> [What the exercise asks]: Go through the records and filter out every line lacking the word "Rege"; copy the lines that remain.

Stored items:
The views of a scene show one set of named points, each view turned or mirrored, and shifted as a whole, with a little noise and some points left out.

Scene 1
View 1
Duzo: [ -2 -44 -19  34 -32   5  31  37  36  -6   7 -23 -25  -3  51 -40 -25  21
  11 -20 -29  78  37 -21  17  24 -21  -9 -52  18  -7  43  68  23  45 -10]
ziz: [ -7 -33 -10  12   4  10  21   2   5  -2   5   9   9   2 -11 -26 -14  -3
   4 -10 -15  38   8 -21  13   8   1  28 -27 -12  -6  44  23  21   6   2]
muvu: [  2 -14  -2 -22  25  17  -7 -27 -16  10  -1  29  15   2 -33  13   9  -9
  -2  -9   2 -17 -17 -18   9 -13   4  29   3 -32  -3   5  -3   6   5  21]
Dutav: [ -2 -21  -4  -7  15  14   4 -14  -3   9   3  19  10   1 -21   1   2  -4
   1  -9  -7   4  -8 -19  11  -4   1  23  -8 -18  -6  16   7   9   6  14]
dumik: [-16 -22  -4 -14  -2  15  -3  -3   1  10   4   1   8   8 -25  -2 -14  -2
  -9  -8  -8  19 -16 -14  11   0  21  14 -27 -15  -3  24   6  21   8  11]
zif: [  3 -12 -16 -26  -1  24 -19  -5  -2   9  -4  12  -8   1   5   3  -3   4
  -5 -20  -3   2   7 -14   4 -11  -2  13 -18 -20  -9   5  18   9  29  21]
vavu: [-17 -27   6   1  11   9  14 -11  -1   9  11   7  15   4 -37  -2 -10  -8
  -2  -2 -10  19 -26 -19  19   3  19  22 -21 -17  -2  27  -1  21  -9   4]
Nop: [  5 -24   4  10  -5   9  10  -5  27  11   7  -7 -20  -3  24  10   5  19
   9 -14 -11  21  -1 -14  19   7 -19 -11 -18   6  -2  -3  38   2  34   7]
von: [ -3 -14  -8 -27  25  21 -13 -26 -25   9  -2  34  24   4 -49   6  -1 -16
  -7  -8   0 -14 -16 -20   5 -17  15  42  -2 -39  -6  19  -9  14  -7  19]
Zanep: [ -1 -19  -8 -15   3  20  -5  -7   3  10   0   8  -1   3  -5   3  -1   2
  -4 -13  -5   7  -4 -15  12  -4   0  11 -17 -16  -8   9  15  11  20  16]
dugud: [  0 -14  25  -5  21  12   6 -35   6  20   9  12   1   1 -23  33  20   3
   6  -3   0 -18 -37 -14  20  -3  -4   5   8 -12   2 -18   2  -5   8  15]
Pupib: [ -9 -23  -8 -12  -1  15  -4   3   4   8   3   2   1   6  -8  -5 -11   3
  -8 -12  -8  19  -3 -15  13   0   9  13 -25 -13  -4  21  16  19  18  12]
View 2
vavu: [ 22  -6 -15 -12  17  -4  25 -27  -3  -7  23   6  14  -3   9  15   6  -1
 -14   0  -2   3 -11  -9 -18   1  10   1 -13  14  14  22  27  -2  -2   8]
dumik: [ 14  -1 -16 -31  18  -2  29 -22   3  -6  23   6  15  -3   3   0   7   2
 -21  -1   1   9 -16  -2 -14   4  17  -3  -6  12  14  16  16  -1   0   1]
Duzo: [  -1   67   -5 -100   -9  -22   37    6  -21   38    7    3   43   22
   22  -44    1   51  -15  -40  -11   14  -25   32   16  -13   47   -9
    2   -4   -1  -18   -2   21   34  -70]
Dutav: [  3  -1  -5  -8  10   9  17  -9   0   4  17  -6  16   6   2   1  11  -7
 -16  -1  -3   3  -6 -10 -24  21   9   6 -14  -5  15  19  18   8  -6  -3]
zif: [-10   4 -14 -33  16  16  27  -8   9   2  13   3   7   6  -5 -16   8  -2
 -24  -4   3  16  -7  -4 -21  13  17 -12  -7   2  18   2  -3   4  -4 -15]
von: [ -3 -25  -7  12  20  10  22 -13  12 -15  25 -12   9   0 -13   7  17 -31
 -24  15   3   9  -7 -22 -41  31   6  13 -11  -6  23  39  27  -2 -21  20]
Zanep: [ -5   8 -12 -20  16  14  18  -9   5   2  14   1   8   7  -2  -8  10   1
 -16  -3   2   8  -4  -4 -18  16  12  -6  -8  -2  18   4   3   8  -1 -11]
Nop: [  0  36 -11 -32   4  17   8  -4  -9  19   0   9   8  13  16  -4   4  26
   2 -16  -3  -1   9   7  -3   8  12 -15 -13  -2  12 -23 -10  17  11 -33]
dugud: [ 11  -1 -13  21  14  30  -2 -16  -5  -1   2  10  -9  -1  11  30   9   3
   9   5   1 -14  15 -13 -23  18 -12  -5 -24   4  19  -1   7   9  -7   9]
muvu: [  3 -15  -9  20  20  21   9 -17   7 -10  15  -1  -1  -2  -4  19  13 -19
  -9  12   1  -1   6 -18 -33  28  -5   4 -18   0  21  22  17   2 -15  16]
Pupib: [ -1   6 -13 -32  14   4  27 -14   4   1  17   4  15   5   2  -8   8   3
 -23  -6   2  11  -9  -1 -19   6  19  -5  -6   5  13  12   9   3   2 -12]
View 3
dugud: [-16  12  -7  13 -14  11 -16  14  21  14   8 -27 -38  16  42  11  -9   3
  13  -4 -29 -39  23  16 -31  -4 -12 -11   9  21   9   8  20   1  22  -8]
ziz: [ -5  -2 -26  15  13 -25  10  14  31 -24 -20 -33   0 -12 -23 -12 -17   5
 -11   1  24  -4  -7   3   7  -7   2   2  -7  -9  28 -11  13 -44 -10  14]
Nop: [-10   6 -27 -14 -10  -4  11  -3  24   8   9 -21  -6   1 -19 -39 -13  -2
  -4  11  -6  -3  21  27   3   7  -5  14  -3 -15 -16  -1  16 -42  34  16]
Zanep: [-16   3 -23   4   5  -6   1   9   3  -7  -4 -10  -8   2  -4  -3  -4  -8
  -4 -12   1  -9  10  14  -7  -4   1   3 -16   4  -2  -4   8 -23  18   9]
dumik: [-10  -2 -13   8  15 -15   1  23  16  -7 -14 -26  -7   8  -8   9 -13  -2
  -4 -17  14 -16   8   8  -9  -8  12  12 -13   8  21  -4   0 -25  10  -2]
Pupib: [-13   4 -22   4  11 -12   5  16   8 -13  -9 -18  -2   3 -11  -2 -11  -9
  -7 -11  14  -9   5  12  -3  -4   8   9 -17   4   8  -7   4 -29  13   7]
Duzo: [ 10  -3 -40 -23   7 -31  42  -4  40 -12  -6 -36  29 -19 -85 -61 -19   5
 -25  23  36  26   8  19  36   6  14  34 -10 -41   2 -15   7 -89  19  38]
vavu: [ -9  -1  -7  18  12 -16  -4  29  29  -7 -16 -34 -16   3   7  14 -17   7
   0 -14  13 -22   3   5 -11 -10   5  -1  -3  12  35  -5  10 -22  -3  -7]
zif: [-22   5 -30   4   9  -6   1   3 -11 -16  -3   4  -1   3  -2  -5   1 -17
  -6 -14  -2  -7   8  16  -7  -3   1   7 -22   2 -18  -5   3 -20  23  17]
Dutav: [-16   5 -20  16   8  -8  -8  11  11 -14 -12 -17 -16  -3  11   3  -6  -4
  -1  -8   0 -18   2   7 -12  -6  -6  -8  -7   8  13  -5  14 -18   3   7]
View 4
dugud: [-15  16  16 -13  14 -32   2 -12 -13  14  38 -25  -5   5 -38  18   6  25
 -23 -26  -9  19 -19  10  -4   5 -10  12  23  -2  13 -11  19  -9 -19 -29]
Nop: [-26  11  14 -12  39  -3  25 -17   5   6  -3 -57   1 -21   2  12  12  -4
 -10 -20   6  -7 -10  23  11  18   0  -2  -1   6 -26 -18  -2 -22 -12 -13]
Zanep: [-12  -4   6 -15  22  -7   8  -7  -2   3  12 -24   2  -3  -5  15   1   9
 -16 -19   0   8  -9  12   2   4  -4   4   3   4   2 -24  20  -4  -9  -4]
Pupib: [ -3 -13   3 -14  30  -7   9  -5   1  -9  -5 -23   9   3   1  12   6  -2
 -12 -10   8  12  -4   7   2  14   5  -1 -18  13  -2 -21  16   5   0   9]
zif: [ -8 -11   9 -13  27   6  -1  -3   6  -8  -2 -15   1  -3   5   4   1  -2
  -6 -29   6   2 -16  17  -3   8  -3  16   2   0  -7 -34  21  -1  -6  19]
Duzo: [-31 -12  -4  -6  63  23  59 -19  20   3 -56 -80  19 -42  46  14  16 -33
  -2  16  25 -24  23  23  31  28  18 -31 -55  29 -52 -16 -16 -19   5  -2]
ziz: [-15 -25 -13 -10  35  -3  24   0   3   1 -14 -23  15  -9  12  23   1   0
 -14  12   5   7  19   5  18   3   7 -20 -35  24   4 -13  20   9   3  -4]
dumik: [  2 -13   3 -11  32 -15   6  -5  -7  -8   2 -21  13  14  -6  15   8   4
 -17  -7   5  24  -3   2   3  17   8   0 -23  18   7 -13  16  13   2   7]
muvu: [ -3  -6   5 -15   9 -24 -11   3 -13   2  31   4  -5  16 -29  17  -4  26
 -20 -22 -10  24 -18   3 -10  -7 -11  12  15   1  24 -20  37   8 -14  -8]
von: [  2 -26  -6 -16  10 -15 -17  11 -10  -6  23  24   0  20 -17  16 -12  24
 -15 -16 -10  29  -8   0  -9  -8  -9  10   5   9  34 -29  44  18  -3   8]
Dutav: [-11 -15  -2 -12  18 -12   3   0  -4   2  11 -13   3   1  -7  19  -3  13
 -18 -11  -2  12  -5   7   3  -1  -3  -1  -3   9  15 -19  27   5  -6  -5]
vavu: [ -3 -14  -2 -10  26 -27  10  -1 -14  -1  12 -15  15  16 -17  18   5  15
 -22   4   0  30   6  -3   7  10   7 -12 -21  23  21  -7  23  12   3 -10]

Which points are out of place in each view (at most two, in the order of its rows)? Write none if all are in place.
view 1: muvu
view 2: vavu, zif
view 3: dugud
view 4: Zanep

Scene 2
View 1
nibil: [-20  11   2  -1  11 -35  19  -2  -7  12   4  12   6 -12  -8  32  11  23
  -4   0 -29   1  10 -12  18  26  -2  -5   5   5  -5  -2  16  -2  -2 -18]
popez: [ -4   1   7  -5  24 -18  29  -8  -5   9  -5  14 -24 -15   0  22  -8  40
   5  -1 -23  -5   2 -12  17  -1   8 -18   5 -19  -7   8  15  -4   1  -9]
ged: [ 33  19 -12  -8  36 -17  17 -28  19  21  16  17 -27 -30   8  -1 -18  27
 -16  13  26  18 -43   2  14 -14  13   5 -21 -18   5   9  -8   0  26  37]
sus: [-22  -4  -3   3  11 -30   3   7  -3   2 -12  25  -2 -10 -20  27  15  24
  -1  -3 -37 -15  13 -21  -2  24  -4  -2  17  -9  -8 -14  38  12  -3 -15]
tev: [  2  20 -14  -9  23 -48   9 -16  10  14  15  14   1 -20  -1  16   4  19
 -16  12  10  30 -24  -5  11   9  -1  18  -7  11   8  -9   8   2  15  23]
Rege: [ -5   9  -4   6  14 -22   8  -7   4  10   3  21  -1 -18 -13  23   5  20
 -12   4 -21  -9  -5 -11   9  22   2  -4  -1   0  -7 -10  20   6   5  -5]
rofe: [-11  11 -20   4  10 -41  -8  -1   9   5  -1  26   9 -18 -20  19  18  13
 -17   9 -14   3 -11 -11  -5  28 -10  22   3   4   2 -23  31  18   7  11]
bolam: [ -8   0   4   1  20 -15  19  -7  -6   9  -3  15 -15 -17  -9  24   1  32
  -1  -3 -29 -11   4 -13  14   9   5 -16   5 -13 -10   3  18   3  -2 -19]
zer: [-43 -16  19  -1   9 -25  23  15 -23  -1 -27  18 -15   0 -18  42  11  40
  19 -13 -72 -26  42 -28   8  19  -1 -27  35 -18 -16   3  41   1 -19 -52]
mek: [  4  16 -14  -6  23 -33   5 -12   9  13   6  21  -7 -19  -6  13   0  21
 -14  11   3  12 -21  -8   3   7  -1  14 -10  -3   3 -12  14   7  14  21]
gulil: [  6  32  -6   5   3 -23  12 -21   6  27  32  12  30 -33  -5  25   9   5
 -27   6  -6   1 -17   7  33  49  -3   0 -23  27  -3 -11 -13  -4   9  -7]
zasu: [ 19  13  -9  -4  29 -16  13 -19  12  16  11  17 -19 -27  -1   9  -9  26
 -14   8   8   6 -25  -4  10   0  10   0 -14 -12   0  -1   3   4  17  20]
nirot: [ 10   7  -5  -9  33 -22  17 -13   6   9   2  19 -30 -20   1   9  -7  34
  -5   6   3   8 -19 -10   6 -13   8  -2  -4 -20   1   6  14   2  13  17]
dega: [ -2  10  -1 -14  27 -35  20 -12   1  12   4  11 -21 -14   1  17  -5  35
   1   3  -5  16 -10 -14  15  -7   6  -2   4 -11   1   7  14  -3  10   6]
Ler: [-30  23  -9 -23  13 -83  14 -13  -3  15  15   9  10  -3   5  35  13  24
  -2   8  -1  56  -5 -16  17  14  -9  31  10  23  13 -11  14  -6  12   9]
View 2
rofe: [  2  -3   4   6 -24  -2 -15 -14  -4   1  -1  21  10 -15  22 -19   5   0
 -21 -11  -6 -21  24  33 -16  -3  27   4   9 -18 -17  -4 -12   8   8  -1]
popez: [  4 -21  12 -30 -17   8   2  -4 -11 -27   2 -10  -7   4   2   6 -11  -5
  17  17  10   9  24   6  -5 -11 -10   5 -15 -17   8 -15  -4  -2  25 -11]
ged: [ -2 -32  16 -19  -8   8  -1  18  16 -12 -35  25   5   7 -23  -4 -43 -16
  -3   3  30 -11  30  26 -15 -19 -28  -8 -10  30 -24 -40 -13 -25  -3  29]
Rege: [  7 -14   3  -8 -18  -4  -7  -2 -10 -14   7   4   2  -4   9  -1  -2  -4
  -3   3  -5  -6  15  20  -7  -8  10   6   7 -22  -8 -15  -6   4  11   2]
tev: [  3 -26  27   9 -12  -4 -15   6   0  -9 -23  38   7  -9  -6 -13 -17  -5
 -17 -12  24 -21  34  24 -19   0   5 -12  -2   2 -15 -14  -8  -2  -7  10]
bolam: [  5 -21   5 -21 -21   1  -2  -5 -13 -23   7  -9  -3   2   6   8  -5  -1
  13  13   0   8  17  10  -4  -9  -2   8  -6 -29   8 -14  -2   4  22 -11]
zasu: [  1 -21   8 -14 -12   6  -4   9   8 -13 -19  15   1   4 -10  -3 -27 -11
  -4   4  17  -7  23  22 -11 -16 -12   0  -5   8 -16 -28 -12 -12   5  17]
sus: [  7  -3   3 -11 -29   1  -7 -22 -14 -11  18  -6   0 -13  30  -3  16   2
   0   5 -15  -3  22  18  -8  -7  21  10  -1 -40   3   1 -10  13  26 -19]
nirot: [ -2 -21  12 -28 -18   9   1   0  10 -12 -16   8   3  -1  -2  -5 -23  -8
   7   7  19  -1  35  22 -16 -18 -17  -3 -15   5 -10 -21 -14 -13  15   1]
gulil: [ 17 -29   1  26  -4 -24 -18  20 -29 -22   1  32   5   1 -18   7 -15   2
 -14   2   5 -18  -4  13   3   9  17   2  23 -24 -13 -24  12   8 -19  29]
mek: [  0 -15  12  -3 -16   1 -10  -1   4  -7 -17  24   8  -8   1 -13 -14  -8
 -14  -5  13 -18  26  28 -18  -7   2  -3  -1   3 -19 -21 -10  -6   4   8]
View 3
popez: [ 12 -21 -17  -2  -2  11   7  -6  -5 -23  -6  13   6  -5 -12  11  -1 -12
  10  -9  14   3   6  15  33   4   5  12   6   2 -11 -22   8  -5   4   5]
Ler: [ -1  -5 -16  15 -58  30   0 -14   9  -8 -10 -14 -20   4   2   4  -1  -1
  31 -36 -17  18   7 -19 -35 -38   2   2 -15  27  12 -52  12   2 -12   3]
tev: [  3 -13   0  23 -34  29  -6  -7  -5 -15 -33 -14 -12   2  -9  -5   3 -32
  20 -23  -2  16  15 -21   2 -30 -12  -5  -6  10   9 -37  -8   1 -26 -12]
rofe: [  3 -26 -12  26 -14   8  17   4   8   4 -10  -1 -15  14  -4 -25   0 -21
   5  -9   0   0   6  -1 -12 -43  -6 -23  16   5  17 -36  -4   4 -27  -8]
Rege: [  3 -22  -3  16  -4   1  14   1  -4 -10  -8  11  -1   3 -11 -13  -1 -18
   2 -10   7  -3   5   7   8 -15  -3  -3  10   1   6 -19  -6   0 -18  -8]
zer: [  9 -26 -40 -15  11 -19  44   1  14  -6  46  41  11   2  -1   7 -13  36
   1  -2  12 -14 -20  44   3   4  26  11  23   4 -10 -17  29  -1  23  20]
mek: [  5 -24  -6  22 -17  22  -2  -1  -2 -13 -30  -9  -9   6 -10 -10   4 -34
   9 -14   6  10  15 -10  14 -28 -10 -13   5   1   9 -31  -9   0 -25  -8]
zasu: [  8 -22   2  17 -10  24  -9  -7 -12 -23 -39  -6  -2  -5 -19   0   5 -43
   8 -13  12  13  18  -8  40  -9 -14   1   1   0   1 -24 -11  -6 -26 -11]
bolam: [  7 -16  -3   5   3   3  15  -1 -13 -20  -3  19   9  -5 -13   2  -3 -14
   6 -13  14  -2   7   9  21   3   5  12  -1   3  -6 -19  -2  -6 -13  -7]
ged: [  9 -23   7  20 -20  41 -26  -9 -14 -32 -57 -17  -7  -7 -21   7  10 -60
  14 -18   9  25  27 -20  54  -8 -22   3 -10  -3  -1 -29 -18  -6 -26 -14]
nirot: [ 10 -31 -17   9 -10  28  -9  -5   0 -23 -28  -4  -6   0 -15   6   4 -36
  10  -6  12  16  13   1  44 -12 -10  -2   4  -2  -5 -27  -2  -6  -9   3]
dega: [  7 -20 -16   4 -23  28  -6 -11  -3 -24 -17  -1  -5  -2 -10  12  -2 -20
  18 -16   6  14   9  -1  25 -10  -2   6  -2   8  -3 -31   6  -2  -4   5]
sus: [  3 -29 -24  11   0  -7  30   5  11  -1  15  15  -3   9  -3 -13  -7   0
   0  -4   6 -10  -6  21  -4 -23   7 -10  22   4   6 -23   9  -2  -5   2]
nibil: [  2  -8  -2  12 -16   2  17  -4  -9  -9  -3  10   2  -1  -5  -7  -3  -4
   9 -19   2   1   6   1  -9 -14   4   9  -4  13   5 -28  -1  -2 -17  -8]
View 4
Rege: [ 18  -7   4  21   5   2   1   8  19   6  -5   0 -21   3  10  -8   2  24
   8   8  -4  19 -16  -2  -7 -13  -3   9   6  15  -6   6   0 -12  -7  10]
tev: [  1   2  35  38  23  -3 -12 -11  29   2  -1   8   5   3 -12  -1 -16  20
 -22   9  -4  32   1   8 -10  -3  -7  -3   2   4 -12   6  12  -4   3  -7]
bolam: [ 14  -4  -1  26   2   4  17   3  13   6  -2  -7 -35  15  28   1   7  20
   9  12  -1   4 -30 -16  -2 -13  -2  16   0   6  -3   8  -5 -10  -3   9]
ged: [ -4   6  37  38  29 -11 -10 -16  15 -32  -6  11  14  -4  -5  16  -4 -13
 -33   5 -11   0  -8  27  -8 -28  10   6  -8 -16 -20  14   4  30  10   7]
Ler: [ -7   5  46  51  26   4  -3 -24  41  32  11  -1  -8  20 -12   4 -26  48
 -21  15  10  46   0 -19  -6  20 -24 -10   6  -3  -5  -8  21 -25   2 -23]
dega: [ -4  -2  23  37  16   3  11 -12  18   0   6  -2 -14  14  13  15  -3  20
 -16  12   0   7 -19  -8   0  -9  -4   6  -4  -9  -8   7   4  -1  10  -4]
popez: [ 12   3  -5  29   7   1  20   6  14   1  -2 -10 -38  14  31   5  10  16
  11  13   3  -2 -31 -15   5 -11   3  18  -2   3  -1  10  -6  -3  -3  17]
nibil: [ 16   9  10  33  12  -2   5   1  30  17  -4  -5 -24   9   8  -7  -3  30
   9  11   4  29 -14 -14  -3   3  -8   5   4  11  -2   7   7 -17  -9   3]
gulil: [ 31  34  13  31  27 -22 -19   2  46   6 -27  -5 -12  -9  -7 -27  -2  12
   8   6   1  42   6   7  -1  12  -2   4   5  21  -5  17  13  -5 -25  16]
zer: [ 11 -20 -25  22 -19  24  43  16  12  41  14 -17 -75  36  54   1  15  55
  36  16  11   4 -50 -51   6  -3 -15  21   7  16  11  -2 -10 -45  -6   7]

Which points are out of place in each view (at most two, in the order of its rows)? Write none if all are in place.
view 1: nibil
view 2: none
view 3: bolam
view 4: popez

> [Response to this task]:
Rege: [ -5   9  -4   6  14 -22   8  -7   4  10   3  21  -1 -18 -13  23   5  20
Rege: [  7 -14   3  -8 -18  -4  -7  -2 -10 -14   7   4   2  -4   9  -1  -2  -4
Rege: [  3 -22  -3  16  -4   1  14   1  -4 -10  -8  11  -1   3 -11 -13  -1 -18
Rege: [ 18  -7   4  21   5   2   1   8  19   6  -5   0 -21   3  10  -8   2  24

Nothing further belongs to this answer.